- **What you need to do**: Type the records out again in full, exactly.
::::
Moves between nodes:
kad π suz
kad γ dus
kad ζ viz
kad χ met
kad ρ reb
kad η seg
kad τ mas
kog π vin
kog γ bov
kog ζ fip
kog χ liv
kog ρ zut
kog η mol
kog τ nir
saf π voz
saf γ mol
saf ζ fuv
saf χ pak
saf ρ tob
saf η bov
saf τ biz
sol π lik
sol γ fuv
sol ζ mol
sol χ koz
sol ρ mak
sol η fip
sol τ bup
zuv π ziv
zuv γ sef
zuv ζ kan
zuv χ nep
zuv ρ pap
zuv η fuz
zuv τ mag
nor π mas
nor γ bam
nor ζ ruz
nor χ fam
nor ρ fur
nor η lan
nor τ suz
zam π bot
zam γ bok
zam ζ zir
zam χ tor
zam ρ fet
zam η sog
zam τ bur
mik π gad
mik γ veg
mik ζ vub
mik χ kib
mik ρ mok
mik η vuz
mik τ lam
zut π bam
zut γ mas
zut ζ ros
zut χ mam
zut ρ kog
zut η foz
zut τ dus
beg π ros
beg γ ruz
beg ζ bam
beg χ fet
beg ρ tor
beg η maf
beg τ faf
pak π fem
pak γ pup
pak ζ baz
pak χ saf
pak ρ gov
pak η tov
pak τ niv
rep π viz
rep γ faf
rep ζ suz
rep χ fuz
rep ρ tak
rep η nep
rep τ ruz
vob π pid
vob γ met
vob ζ pon
vob χ dus
vob ρ bel
vob η lus
vob τ mam
pid π vob
pid γ gom
pid ζ veb
pid χ bem
pid ρ zif
pid η lam
pid τ vuz
kan π num
kan γ lam
kan ζ zuv
kan χ gis
kan ρ vor
kan η gom
kan τ veg
fam π sif
fam γ vuz
fam ζ sen
fam χ nor
fam ρ dop
fam η veg
fam τ gom
kas π mag
kas γ vit
kas ζ gov
kas χ lef
kas ρ baz
kas η bis
kas τ ziv
biz π ris
biz γ dep
biz ζ zar
biz χ niv
biz ρ seg
biz η reb
biz τ saf
mas π nor
mas γ zut
mas ζ zez
mas χ sif
mas ρ bov
mas η tob
mas τ kad
zuz π pap
zuz γ geg
zuz ζ niv
zuz χ zar
zuz ρ ziv
zuz η zot
zuz τ baz
muk π nep
muk γ vug
muk ζ seg
muk χ ziv
muk ρ zar
muk η viz
muk τ lef
tuz π nom
tuz γ sar
tuz ζ nir
tuz χ boz
tuz ρ rin
tuz η bup
tuz τ fip
ruz π zez
ruz γ beg
ruz ζ nor
ruz χ sen
ruz ρ gaz
ruz η vip
ruz τ rep
fet π gem
fet γ sen
fet ζ vuz
fet χ beg
fet ρ zam
fet η vub
fet τ veb
fuv π pel
fuv γ sol
fuv ζ saf
fuv χ baz
fuv ρ lef
fuv η lur
fuv τ zar
vip π lef
vip γ maf
vip ζ lan
vip χ mag
vip ρ pel
vip η ruz
vip τ nep
nup π sef
nup γ ziv
nup ζ lus
nup χ vug
nup ρ geg
nup η pon
nup τ vit
gad π mik
gad γ gov
gad ζ vit
gad χ foz
gad ρ pup
gad η mam
gad τ lus
gam π vug
gam γ nep
gam ζ zol
gam χ sef
gam ρ gef
gam η faf
gam τ maf
nom π tuz
nom γ tak
nom ζ nas
nom χ bur
nom ρ faf
nom η gef
nom τ tor
baz π les
baz γ koz
baz ζ pak
baz χ fuv
baz ρ kas
baz η nen
baz τ zuz
lus π lam
lus γ num
lus ζ nup
lus χ zag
::::
- **Response area**:
Moves between nodes:
kad π suz
kad γ dus
kad ζ viz
kad χ met
kad ρ reb
kad η seg
kad τ mas
kog π vin
kog γ bov
kog ζ fip
kog χ liv
kog ρ zut
kog η mol
kog τ nir
saf π voz
saf γ mol
saf ζ fuv
saf χ pak
saf ρ tob
saf η bov
saf τ biz
sol π lik
sol γ fuv
sol ζ mol
sol χ koz
sol ρ mak
sol η fip
sol τ bup
zuv π ziv
zuv γ sef
zuv ζ kan
zuv χ nep
zuv ρ pap
zuv η fuz
zuv τ mag
nor π mas
nor γ bam
nor ζ ruz
nor χ fam
nor ρ fur
nor η lan
nor τ suz
zam π bot
zam γ bok
zam ζ zir
zam χ tor
zam ρ fet
zam η sog
zam τ bur
mik π gad
mik γ veg
mik ζ vub
mik χ kib
mik ρ mok
mik η vuz
mik τ lam
zut π bam
zut γ mas
zut ζ ros
zut χ mam
zut ρ kog
zut η foz
zut τ dus
beg π ros
beg γ ruz
beg ζ bam
beg χ fet
beg ρ tor
beg η maf
beg τ faf
pak π fem
pak γ pup
pak ζ baz
pak χ saf
pak ρ gov
pak η tov
pak τ niv
rep π viz
rep γ faf
rep ζ suz
rep χ fuz
rep ρ tak
rep η nep
rep τ ruz
vob π pid
vob γ met
vob ζ pon
vob χ dus
vob ρ bel
vob η lus
vob τ mam
pid π vob
pid γ gom
pid ζ veb
pid χ bem
pid ρ zif
pid η lam
pid τ vuz
kan π num
kan γ lam
kan ζ zuv
kan χ gis
kan ρ vor
kan η gom
kan τ veg
fam π sif
fam γ vuz
fam ζ sen
fam χ nor
fam ρ dop
fam η veg
fam τ gom
kas π mag
kas γ vit
kas ζ gov
kas χ lef
kas ρ baz
kas η bis
kas τ ziv
biz π ris
biz γ dep
biz ζ zar
biz χ niv
biz ρ seg
biz η reb
biz τ saf
mas π nor
mas γ zut
mas ζ zez
mas χ sif
mas ρ bov
mas η tob
mas τ kad
zuz π pap
zuz γ geg
zuz ζ niv
zuz χ zar
zuz ρ ziv
zuz η zot
zuz τ baz
muk π nep
muk γ vug
muk ζ seg
muk χ ziv
muk ρ zar
muk η viz
muk τ lef
tuz π nom
tuz γ sar
tuz ζ nir
tuz χ boz
tuz ρ rin
tuz η bup
tuz τ fip
ruz π zez
ruz γ beg
ruz ζ nor
ruz χ sen
ruz ρ gaz
ruz η vip
ruz τ rep
fet π gem
fet γ sen
fet ζ vuz
fet χ beg
fet ρ zam
fet η vub
fet τ veb
fuv π pel
fuv γ sol
fuv ζ saf
fuv χ baz
fuv ρ lef
fuv η lur
fuv τ zar
vip π lef
vip γ maf
vip ζ lan
vip χ mag
vip ρ pel
vip η ruz
vip τ nep
nup π sef
nup γ ziv
nup ζ lus
nup χ vug
nup ρ geg
nup η pon
nup τ vit
gad π mik
gad γ gov
gad ζ vit
gad χ foz
gad ρ pup
gad η mam
gad τ lus
gam π vug
gam γ nep
gam ζ zol
gam χ sef
gam ρ gef
gam η faf
gam τ maf
nom π tuz
nom γ tak
nom ζ nas
nom χ bur
nom ρ faf
nom η gef
nom τ tor
baz π les
baz γ koz
baz ζ pak
baz χ fuv
baz ρ kas
baz η nen
baz τ zuz
lus π lam
lus γ num
lus ζ nup
lus χ zag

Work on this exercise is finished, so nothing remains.